* _INPUT_

Both labels of each row:
[ 22  13 -13  15   5  11   9  13  -8 -33  -5 -17  -4  -1  -3  -6  20  -4
   1  15   2 -18  13 -25 -19 -11   8  -6   2   4  15  -4  17 -10   6 -11
  -1  -9   1  -1 -19  12  -3  -2   5   2  11 -15  19  10  13  -3  -2  19
   3  -7  -9 -11   1 -19  -4  -3  -6  20  -5   7   8  10  -8   8  11  -4
  -4  -3  -8  -2   5  -1   0  -1  10  -2   3  -1   7   9   7   6  19  -2
  -5  -2   9   3   6 -16   3  19  -2  12   5   2  -9  -6   2  -4   4  -1
  -2   5  -2   8   6  21   4   0  -5   0   1 -12  -4   3 -40  13  -5  12
   4   9   9  11 -16  19 -12  -4   1  -2 -13  14  10  -2   2   1   7  -7
 -13  -2  -3   1  -2   1   4 -11  -1   2  -6   0  -2   5  -2 -10  -4 -20
   1  -8  12   0 -19  23   0  -2  -6  -2 -31 -11  -1  -8   2  -8  -6   0
   5   3   8   3  -3   2   1 -10   2  -3 -12   4  -2   2  -3   3  19   1
  15 -13  -9  -8  15  15   7 -31  -2  -8  11   2   3   4 -10  -1   0   1]
Z650/H
[ 39  20 -39  20  -1  -2  22  38 -39  37 -11 -28  -9   1  -7  -1   9 -11
   2  52  -2  -4  29 -18  55  -1 -31  -8   2   3   2 -48  16  -5  19  -5
   5 -30  -4  10 -41  33  -2   6  37   1  13  12  60  37  -6 -21  -5  18
   6  11 -53  -8  -2  35   2  -5  -9   5   1  15  -9 -10  -1  15  19   0
   1   5  -8  -4 -76   1   8   2  24  32   3   5  -9   2  26   4   7   1
   2  -1   4   8  19 -11   2 -57  26  16  -1   6 -13 -16 -37 -21   9  -1
 -14   5  -2  11  -6  25 -15 -12 -21   3   4  -2  -6  -4 -91  34 -14  -7
  20  22 -10  15  26  51 -18 -13 -24  -3 -56  12  26  -2  -1   0  -7  18
 -18 -19 -11  14  -5  -1  -1  -8  -2  12  -7 -17  14  10  -5 -73  16 -40
  -3  -6   0  12 -47  36  -2  -8 -36 -19 -28  16  12 -11 -12   5  -3  -2
  15   3   5  14   8   3  -7 -46  -9 -16  -6   6  -2   6   0  10  35   2
   7  -7 -22   4  52   5  15 -50 -15 -24 -26   1   2   9 -13   3   0  12]
Z313/R
[ 15  23 -24  -9  -6  -7  17  12  -5 -13 -10 -10  12  -7  23  -1  28  -5
   1  42   5  -8 -30  -9   5   7  16  -6   3  11  -3   0  13 -21  10  -4
  21   1   0   2 -19  24   4 -12  -7   2  12  10  -3  -1  -6 -16  -2  13
  11  13 -22  -6   2  17  14   5 -17   0   0  36 -10 -27   3  13  20 -12
   3   8   1  14 -72  -4  -3   1  10  12   0  -3  -8 -11   8   2  18  -4
  10   5 -16   5  -3 -19  -4 -34   9  -3   2   5   9  -2 -18   7   9   4
   5   4  -7   4   6  28   0   2   9 -21  14   0  -1   4 -35   8 -10  14
   4  14 -16   5 -53  21 -14  -1   4  -1 -30   5  49  -1  -6   2  15  14
  -5  -5  12  30   3 -14  -6  -2  -9   9  -6  -7  40   8  -4  16  39 -26
   2  -9   1  -3 -68  24   0   1 -21  11   4  11  13  -5  -9   3 -23  -6
  10   1   2   1   3   6 -13  -8  -1   1 -16  12   1   3  -6   1  51   2
   3  -2 -40  -5  15  10   8 -50 -10  21   0   1   4  10  -5   2  -2   3]
z150/J
[ 28  19 -22  -4 -10  -5  13  17  -8 -10  -6 -12   2  -2  13  -4  29  -7
   2  33   9  -8 -18 -12  15  -1  18  -6   4   5   5   3   4 -17  13  -5
  17  -1  -1   6 -15  23   6 -20   4   3  11  20  -2   4  -6 -16  -2  16
  10  17 -20  -4   0   6  10   3 -18   1  -2  27 -10 -11   1  17  18 -10
   1   5  -2  10 -72  -3   4   2   5  13  -2  -3  -2 -22   2   5  18   2
   9   4 -15   8   3 -13  -1 -25   5   5   4   3   4  -9  -8   3  12   4
   2   6  -6   0   4  24  -1   0  11 -20  19 -14   3   0 -35  10 -16  12
   0  16   1   5 -32  24 -11   6  -3   0 -31  12  31  -8   2   2   6  10
  -6 -14   6  24   5 -11  -3  -3  -5   8  -1  -7  32  13  -3  21  25 -22
   6  -4   6  -1 -68  28  -3   0 -15   9   9   2   9 -10  -9  -1 -20  -5
  12   1   6   3   1   5  -9 -11  -2  -2 -21  14   0   4  -3   3  52   1
   4   1 -33  -2  13  14  16 -39 -11  24 -18   4   3   2   0   2  -6   4]
z150/C
[ 35  11 -27  -2  -7 -15  20  17 -14  18  -1 -14  -3  -1  16  -3  21  -8
   1  33   7  -6 -14   0  68  -6  -7  -6   1   2 -17 -28   4 -10  16   3
  19 -12  -2  16 -15  21   6 -17  21   1  12  22  24  13 -13 -18  -1   5
  12  12 -33   2  -1  30   9   8 -15 -12  -1  20 -18  -9   5   8  20  -2
   9   8   0  14 -79   0   5   2  16  23  -4   1 -12 -35  -2   2 -11   6
   6   4  -8   7   4  -3  -1 -59  11  -4   2   2   5 -14 -22  17  13  -3
  -1  -1  -6   4 -11  26  -8  -8   3  -7   0  -6   0  -4 -48  18 -16   9
   5  13 -19  13  -3  33  -6  -3 -16  -1 -47   7  19  -3   6   1  -7  16
  -7 -15  -6  23   3  -7  -5  -1  -3  15   0 -12  26   6  -1  23  20 -27
   4  -1  -2   0 -29   9  -4  -2 -27  -5  11  23  12  -4 -16   4 -20  -4
   7   3   7  -1   9   3 -10  -7  -7  -8  -8   7   1   3   4   9  52   0
  -9   4 -30   8  15   7  16 -25 -10  22 -33   1   4  -7   9   8  -6   8]
z150/C
[ 11  21 -14  -6 -12 -24  21  11  -9  11  -4   1  -1  -6  25  -7  30  -2
   2  29   6 -16 -50   8  27  21  19  -3   2   6 -13  37   2 -11   6   0
  24  -8   1   6  -9  18   4  -7  -7   4  15   8  -1  -3 -21 -18   0  -1
   9  18 -26   1  -1  14  11   8 -17  -1   3  46 -15 -33   8  14  31  -4
  14   4   4  18 -91  -2   2   3   8  41  -8   2  -4 -21   0  -4  -2   8
   8   2  10   8  -9  -7  -3 -20  17  -8  -1   3  11  -1  -8  29  25  -5
   6  -8  -7  -1  -8  16  -3   3  34 -19  -5  -6   5   7 -11   3  -7  -6
  -1   7  -5   7 -55  19  -3   2  -2   0 -24  29  42  -3   8   4   6  14
   3 -14   5  33   8  -1  -6   1 -10  12   2  -9  26  11   0  60  10 -24
   4  -3  -9  -2 -47   2  -4   2 -23  -1   2  35  17  -3  -8   7 -34  -5
   8  -3  -7  -4   6   4  -7 -13   1  -5 -10   8   2   3   2  -1  69  -1
  -8  13 -10   4   2   3   0 -27  -9  28 -28   1   4   1   6   7  -3   3]
z150/J
[ 36  15 -26   5   0   3  10  19 -16  -4  -2 -21  -5   1   1  -2  15 -12
   0  22   5  -5  15 -14  30 -20  -5  -5   5   3   6 -38  11 -12  14  -1
   8 -10  -3   7 -16  18   1 -14  22   1  10  18  23  19   1 -12  -1  12
   9   2 -23  -8  -1   9   4   0 -11  -5  -3   3  -5   6  -3  10   7  -3
  -6   8  -4   4 -34   0   7   0  10   6   1  -4  -8 -17   8   7  13   1
   4   2 -15   5  12 -10   2 -35   1  10   1   1  -6 -13 -16  -3   6   2
  -3  10  -4   6   1  25  -4  -9 -13  -5  13  -9  -2  -7 -57  20 -16  16
   7  14  -8  11   5  27 -12   0 -12  -6 -39  -2   4  -2   0   1  -6   7
 -18 -11  -8   9   0  -6  -2  -9   1  11  -3  -3  20   8  -3 -13  16 -26
   5  11   9   1 -31  19  -3  -4 -19  -2   0   8   3  -9  -8  -3  -6   0
   8   7  13   1   4   1  -6  -8  -6  -6 -20  11  -1   4   1  10  26   1
   6  -8 -35   3  22  12  20 -31  -7   6 -15   2   3  -1   2   4  -1   4]
Z313/R
[ 27  17 -21  11   9  11   6  16 -12 -31  -5 -17  -5   1  -6  -2  10  -9
   0  14   4 -13  21 -20 -11 -18   9  -6   5   1  17 -25  17  -8   5  -9
   0 -13  -1   1  -9  13   3   0  12   1  10  -2  12  13   8  -5  -1  14
   6  -6 -15 -14  -1 -18  -3  -6  -8   9  -4   2  -1  20  -7   9   1  -3
  -5   8  -6  -2   8   0   5  -5   6   2   3  -2   3  -3  12   9  26  -3
   1  -1 -11   2  10 -16   2  -7  -7  17   3   0  -8  -8  -9  -4   2   4
  -4  12  -1   9   6  19   3  -2 -15  -5  14 -11  -4  -5 -42  15  -8  19
   5  12   6  10 -11  23 -12   1  -7  -1 -19   5 -10   2   1   0  -2  -4
 -16  -8  -5  -2  -1  -1   2 -10   0   9  -6   3  12   7  -2 -17  -3 -25
   3  -9  14   0 -20  24  -3  -5 -12  -4 -17 -14  -3 -11   3  -9  -2   1
   6   8  14   1  -1   3  -1   5  -6  -3 -27   8  -2   2  -1   5   9   1
  14 -13 -28  -3  22  13  14 -31 -12  -6   0   3   4  -1  -3   0   1   3]
z150/R
[ 28  21 -25  13   0   3  16  25 -15 -17 -10 -19  -1  -3   2  -5  24  -6
   1  38   4 -15   8 -22   4  -4  11  -9   2   5   7 -17  20 -11   9  -9
   7 -15   0   2 -27  22  -2   5   9   3  15  -3  26  15   3 -15   0  20
   6   2 -31 -15   1  -2   1  -1 -11  15  -3  21  -2  -8  -4  15  16  -5
   0   4  -9   0 -33  -1   2  -1  14  17   1   0   0   5  15   3  23  -2
  -1   3   1   4   8 -23   2 -13   5  11   1   4  -9  -7 -13  -7  10   2
  -5   6  -3  11   5  27  -2  -1  -7  -9   6 -12  -3   3 -63  19  -7   8
   8  17  -3  12 -23  34 -16  -8  -7  -2 -29  17  24   3  -1   1   6   3
 -11  -6  -2  10  -2  -3  -1  -8  -2  12  -7  -6  14  11  -5 -19   6 -33
   2  -8   6   5 -44  30  -2  -2 -22  -8 -27   5   5 -11  -7  -4 -14  -1
  13   8   6   4   2  -1  -4 -14  -3  -6 -12   6  -3   3  -5   4  34   3
  13 -10 -25  -5  30  12   8 -47  -9 -10  -3   2   4   8 -11  -1   0   4]
Z650/R
[  5  13 -10 -13  -8 -19  15   2   1  18  -4   5   6  -3  29  -2  11   2
   0  23   2 -12 -46   7  21  14  -1  -1  -4   6 -16  36  -4  -7   9   0
  19   3  -2   2 -10  15   2 -34 -13  -2   3   4  -5 -11 -14 -13  -3   1
   7  15   1  14   2  24  14  14 -13  -9   1  36 -12 -27   8   0  27  -7
   2   4   8  18 -91  -4  -2   3   7  18  -4   0  -8 -14  -2  -3 -13   1
   1   5   3   7  -9   9  -1 -25  22 -16  -1   5  20  -5  -7  20  16   2
   4  -8  -5  -5  -2  15   3   0  27 -13   4   9   0   4  -7   3 -17  15
  -8   1   1   5 -32  -2  -1   2   5   1 -24   6  45  -8  -1   2   9  15
  -5  -5   8  39   2  -7  -6   3  -8   8  -1  -7  31   3   3  40  41  -6
   3  -5  -5  -1 -50   7  -8   2  -7  17  16  18  17   5  -2  10 -23  -8
   4   3  -8   2   1   2  -5 -25  -2   2  -7  10   3  -1   1   0  61  -3
  -2  13  -6  -6 -12  -2   6 -21  -7  34  -5   0   4   4   5   8  -1   1]
z150/J
[ 23  12 -23  -6  -7  -8  13   3   3 -30   1 -15  16  -9  22  -4  27  -3
   0  39  12 -13 -26  -6  30  -9  30  -4   3   6 -15 -40  19 -12   8   0
  22   3   4   8  -8  14   5   7   3   2  15  10   0   0  -1 -12   3   3
  11   8 -33 -15   1  15  10   8 -18  -8   1  30 -13 -16   2   9   3 -11
  11   9  -1  18 -22  -2   0  -3  15   8   1  -2 -10 -27  -1   1   8   0
   9   7 -22   4  -1 -27  -4 -43 -15  -5   2   0   6   5 -23  26   7  -5
   2   1  -7   8   1  32  -2   3  -1 -21   3  -7   4   0 -22  10  -7  28
   2  12 -40  10 -55  29 -11 -10  -1  -3 -24  -1  25  12  -5   2   8   8
  -1   7   8  15   3 -19  -6  -1  -7  15  -5  -3  39   5  -6  50  15 -30
   1  -5   1  -5 -12   3  -3   6 -28   5   8  20   5  -3 -21  -5 -24  -2
   8   1  12 -13   8   5 -15  41  -4   2  -5   5   0   3  -6   6  30   4
  -4  -3 -54   1  13  14   5 -35  -2  23  -9   1   1  -5   5   2  -1   1]
Z650/C
[ 41  17 -27  12  10  13   9  19 -18 -18  -4 -23 -12   5   0  -2  11 -13
  -3  17   2 -11  29 -26   7 -25 -13  -7   6   5  18 -34  14 -12  14   1
   0 -11  -4   3 -19  18   5 -28  27   0   7   5  28  18  12  -7  -1  21
   5  -7 -10   4   0  -5   0  -2 -11   3  -7  -4   2  25  -8   6   8   0
 -14   9  -5   0 -19   2   7  -3  13  -4   3  -1  -3  -5  13   9  15  -3
   1   0 -10   5  15  -5   3 -16   3  14   3   2  -9 -19  -9  -9   2   7
  -4  15  -1   4   2  27   2  -9 -18   2  17  -7  -1  -5 -66  22 -19  23
   5  12  10  14  13  23 -15   4 -10  -2 -37  -2   0  -4   4  -3  -7   2
 -29  -9 -13   6  -5  -3   1 -11   2  11 -10   0  11   5  -3 -32  19 -27
   5  -9  15   2 -30  33  -5  -8  -9   1 -13 -23  -2 -10   0  -7   5  -1
   5  11  15   6  -1   4   0 -18  -3  -4 -30  12  -2   2   1   4  25   0
  19 -17 -28  -6  21  13  26 -36  -7   1   0   2   5   2  -3   3  -1   4]
Z313/H
[ 13  11 -21   5   0   2   3   9   1   2   0  -9  10  -3  -3  -1 -16  -4
   0  26   4  -5   9  -3  15 -15  16  -1   2  -2  -1 -38  10  -2   4   0
   5  -6  -2   7   2   6   9   3  11   2   5  13   1  11  -1  -4   1  -4
   7   5 -14  -7   0   0   6  -3   0 -11   2   5 -16   6  -1   3 -15  -1
   2   5  -5   2   4  -1   4  -1   6   7   0  -4 -12 -13   7   6  -2   4
   4   4 -27   1   7 -14  -1 -60  -9   7  -2  -2   0   0 -20  -9  -2  -4
  -3   3  -2   6   1  10  -3  -3 -18 -18  13   4   1  -7 -33  13  -7  25
   6   8  -3   2  -4  18  -8  -6  -6   0 -16  -5   3   4 -11   1   2   5
  -8  -9   4  -5   1 -15  -5  -5  -5   7  -3  -3  29   7  -4 -18  10 -17
  -2   0   2   2 -20  13  -5   0 -19  -4   7   3  -5  -5 -13  -4   2   2
   9   7  10  -2   4   4  -6  25  -4   3 -15   9  -3   4  -7   4  -3   1
  -1  -8 -35  -1  18   6  12 -23  -1 -13  -4   3   0  -8   8   4  -2  -4]
Z313/R

Both labels of each row:
[  5 -11  -2   3   3 -14   3  -4  -1 -13  -7   3  11  -2   4 -10   2  -8
   6   7 -21  15  -1   8  10  11  13 -11  -4   4   9  -7  11   0   4  -6
  10 -11   3   1  -3  -4  -1 -41 -14   9   0  -2  10   9  11   3  -2   0
   0  -1  18  -5 -13  10   5  -1  -4   0  20  11  -1   4   2   2  -2   9
  19  14   8  -1  -3 -28  70  -6  10   7 -11  28   1  -7  61  -7 -19  -1
  10  -1   5   8  -2 -68   0  -6   5   2  -7   3   3   4   5 -13   5  -2
 -13 -16   6   1   2  -9  -6   3   2  -7 -25 -11  13  -3  -7   0  35   6
   9 -10  -8 -33   9  -9  16  -4  14  18   2 -15  -6  -7   9  -2  -3   1
  -2   0  -6   2   5  16   3  21 -10  -1   5   7  -4   4  10 -16  11  -4
  -2   5 -25  -8 -12  11   7  -5   2   7  34  -8  -2 -13  -7   0  12  -5
  -1  -5   8  -1  -1   0  -3   1  60  -5 -12  -6   2  -9 -33   2   4  12
  -4 -18  -4  20  10 -39   4  24   1  -3  -3  -1   6 -28  12   6  -1  13]
z19/B
[-10   3  -4   0   7 -27 -25  -5 -20  -6   0  -3   3   5   1   0  -8  -8
  13 -20  -3  -7  14 -15  -2   5  -3 -30 -54  20  -2   1   7   7  -6   2
  -7   7  -7   0  10   5   8  37  24 -15  -9  -5  -2  -4  14  18 -10   3
   5  -2 -10  -2   8 -16  -5  -7  -3   7  -5  18   0   1   2   2   7   4
  58   2  -6  -3  -3   3  63  -1   2  -2  -1  36  -7  -5 -32  -2 -29  -6
   0  -4 -10 -51  16  20  -1  12  -2  -5   1 -19   0   5  10  -5  12   1
  -1  14   0  -7  -1  -6 -45  -2   0  -3 -66   8  -1 -20   2 -11   6  15
   3  -3  -3 -14  11 -10  -8  -2 -29 -28 -20 -14  -9  -7  -9  -1 -15  -5
  -1   6  -6  -1  -8   9   8 -22 -27  12  13  18 -17  -3   9 -19  10   1
 -16   7  19   7 -11  18  30   2 -15  -5  44 -13   5 -14   7  10  -2  -4
  13  17   1   2  -4  24  -5  19 -14  -1  -5  -1   3  -8  13   2  -3   2
  -6   3  22  11 -11  -2  -2  12  -2  -5  -6  -6   2  57   5   2   0   1]
Z486/B
[  0 -10  -1  11   2 -11 -10  -7   6 -16  -4   5   8  -8   0  -6   1 -10
  13  -2  -3   4   1   4   9   7  12 -14   4  13  11  -8   4  -4  -4 -15
   2 -10   3  -2  -1   1  -5 -51 -24   2   2   2   2  -1   8  -4   3  -4
   2  -1  12 -15 -12  16  15   0  -7   7  17   2  -4   2   3  -2  -5  12
  22  12  13  -4  -2 -45  64  -3  11  -7 -11  14   4  -3  67  -5 -12  -4
  28  -5   9  -2  -4 -70   6   8   7   5  -4   5   3  -4  14  -9 -11   0
 -13 -14   3   5   3  -7   4  -2  -4 -14  14  -5  12   1 -11   0  30   3
  11 -11  -7 -28  15  -9  14   1  19  18   4 -13  -2  -7   8  -7 -11   4
   2  -4  -8   0  14  25  11  34 -16   0   6  -4  -3   5  10  -1  11 -17
  -4   4 -24 -14 -20 -17 -11  -1  -5   2  33  -6  -7   0  -7   9   9   0
  23   0   6  -4   4  -3 -17  14  80   0  -3   0   0  -7 -20   0   4   8
  -2 -20  -1  26   9 -55  12  23   1  -3  -2   4   5 -35  10  -1  -7  11]
z19/A
[  2 -22   1   6   1 -22 -16 -15  -3 -11  -4  -5  12  10   2  -4   1 -11
   7  -5 -11  -1 -10   6   3   1  20  -6 -19  16   7  -3  11  -3  -1 -15
   4  -2   2  -7   5   1   4 -36 -18   1   0   3   9   8   5   4  -2  -1
   1  -5   4 -13 -17  11   7  -4  -3   2   7 -13  -5   5   4   3  -3  12
  48  10   5 -11 -16 -38  67 -18  19   1  -5  11   3  -2  84  -7 -22  -1
   0  -6   8 -29  12 -53   0  49   5   1   0 -10  -6  12   0  -8   0   2
  -8  -9  16  -6   3 -18  -8   0   1 -14 -26  -9  20 -15 -12   0  36   2
   1  -9  -2 -47   9  -1  22   9  20   3   0 -23  -9  -4   1  -6  -7   6
   2   0   0  -1  13   0  14  13 -11  -5   8  13 -10   2   5 -18   9  -4
  -3  11 -15  -6  -5  -1   8   9 -13  -1  30 -11  -6   2  -7   6  10  -3
   9  -7   5  -3  -3  22  -9   5  79  -1  -6  -2  -4  -9 -18  -3  -1  16
  -5 -16  -2  49  29 -37  -5  24   4 -14  -1  -1   5  27  13   2  -4   4]
z19/B
[ 11 -23   0   7   6  -1 -42 -18  -6 -11   1  -6  11  10   4  -6   5 -14
   5 -14 -10   2  -9  20   8  -6  25 -13 -24  13   3  -6  15  -2  -2 -12
  -5   0  -6 -10  12   1   6 -28  -7   0   1  -2   9   7  12  -5  -5   0
   1  -4   5 -13 -12   2  -4  -3  -2   9   3 -11  -2  -3   9   0  -3   2
  81  24   8 -12  -8 -37  84 -11  28   3  -1  26   1 -10  84  -2 -19  -1
   2 -10  10 -53   7 -44  -1  36   9   3  -5  -8   3  28 -13 -17   1   4
 -12  -5  28  -1   2 -17  -3   2   6 -22 -43 -13  16 -20 -13   2  37   7
  -3 -17  -3 -67   7  -8  17   7  11  -7 -14 -26 -19  -6  -1  -9 -16   4
   2  -4   6  -2  13   6  16   6 -19   2   1  14 -14   7  17 -36  14  -5
  -6  13 -26   0 -22   0  14   7 -11  -2  41 -13 -10   3 -11  10  10 -13
  -3  14   1  -1   3  30 -25   0  84  -3 -11  -2 -20 -10 -43  -1   5  24
  -7 -18  -4  76  35 -30  -6  30   5  -4   1  -3   4  33  30   2   2  18]
z19/B
[  2 -17   1   7  -3 -11 -18  -8  -1 -10  -7  -2  10   8   0   4   0  -8
   2  -4  -5  -5  -9  -2   1 -10  10 -11 -16  13   5  -3   5  -3   2  -4
   3  -1   1  -6  -2   0   4 -25  -5  -1   0   6   5   9   4   2  -1  -2
   1  -3   4  -7  -2   1   1  -2  -4   3   1 -15  -3   4   3   4   4   8
  41   4   4 -11  -7 -14  46  -5  10   4  -7  13   4   1  66  -2 -19  -1
   1  -3   7 -34  10 -32   1  50   8  -5  -2 -14   1  13  -8  -2   2   1
  -3   0  15  -2   2 -10 -12  -2  -2 -14 -31  -4  16 -15  -7   0  35  -1
   2  -5   4 -30   2  -1   8   5  14  -5  -1 -12  -7  -1  -7  -1 -12   3
  -3  -2   0   4   3  -3  11   4 -12   6   5  10  -7  -1   3 -16   8   3
  -7   7 -13   3   3   5   4   1 -11  -2  17  -4  -7  -2 -11   3   6   0
   3  -2  10   0  -4  23  -8 -16  33   4  -7  20  -2  -8 -12   0   0  11
  -6  -7   1  40  18 -17  -1  16   1  -7   2   1   5  29  12  -1   0   4]
z19/B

* _PROMPT_
Transcribe the listing above line for line, from the first line to the line containing "-13 -16 -37", inclusive, with no other lines.

* _TASK SOLUTION_
Both labels of each row:
[ 22  13 -13  15   5  11   9  13  -8 -33  -5 -17  -4  -1  -3  -6  20  -4
   1  15   2 -18  13 -25 -19 -11   8  -6   2   4  15  -4  17 -10   6 -11
  -1  -9   1  -1 -19  12  -3  -2   5   2  11 -15  19  10  13  -3  -2  19
   3  -7  -9 -11   1 -19  -4  -3  -6  20  -5   7   8  10  -8   8  11  -4
  -4  -3  -8  -2   5  -1   0  -1  10  -2   3  -1   7   9   7   6  19  -2
  -5  -2   9   3   6 -16   3  19  -2  12   5   2  -9  -6   2  -4   4  -1
  -2   5  -2   8   6  21   4   0  -5   0   1 -12  -4   3 -40  13  -5  12
   4   9   9  11 -16  19 -12  -4   1  -2 -13  14  10  -2   2   1   7  -7
 -13  -2  -3   1  -2   1   4 -11  -1   2  -6   0  -2   5  -2 -10  -4 -20
   1  -8  12   0 -19  23   0  -2  -6  -2 -31 -11  -1  -8   2  -8  -6   0
   5   3   8   3  -3   2   1 -10   2  -3 -12   4  -2   2  -3   3  19   1
  15 -13  -9  -8  15  15   7 -31  -2  -8  11   2   3   4 -10  -1   0   1]
Z650/H
[ 39  20 -39  20  -1  -2  22  38 -39  37 -11 -28  -9   1  -7  -1   9 -11
   2  52  -2  -4  29 -18  55  -1 -31  -8   2   3   2 -48  16  -5  19  -5
   5 -30  -4  10 -41  33  -2   6  37   1  13  12  60  37  -6 -21  -5  18
   6  11 -53  -8  -2  35   2  -5  -9   5   1  15  -9 -10  -1  15  19   0
   1   5  -8  -4 -76   1   8   2  24  32   3   5  -9   2  26   4   7   1
   2  -1   4   8  19 -11   2 -57  26  16  -1   6 -13 -16 -37 -21   9  -1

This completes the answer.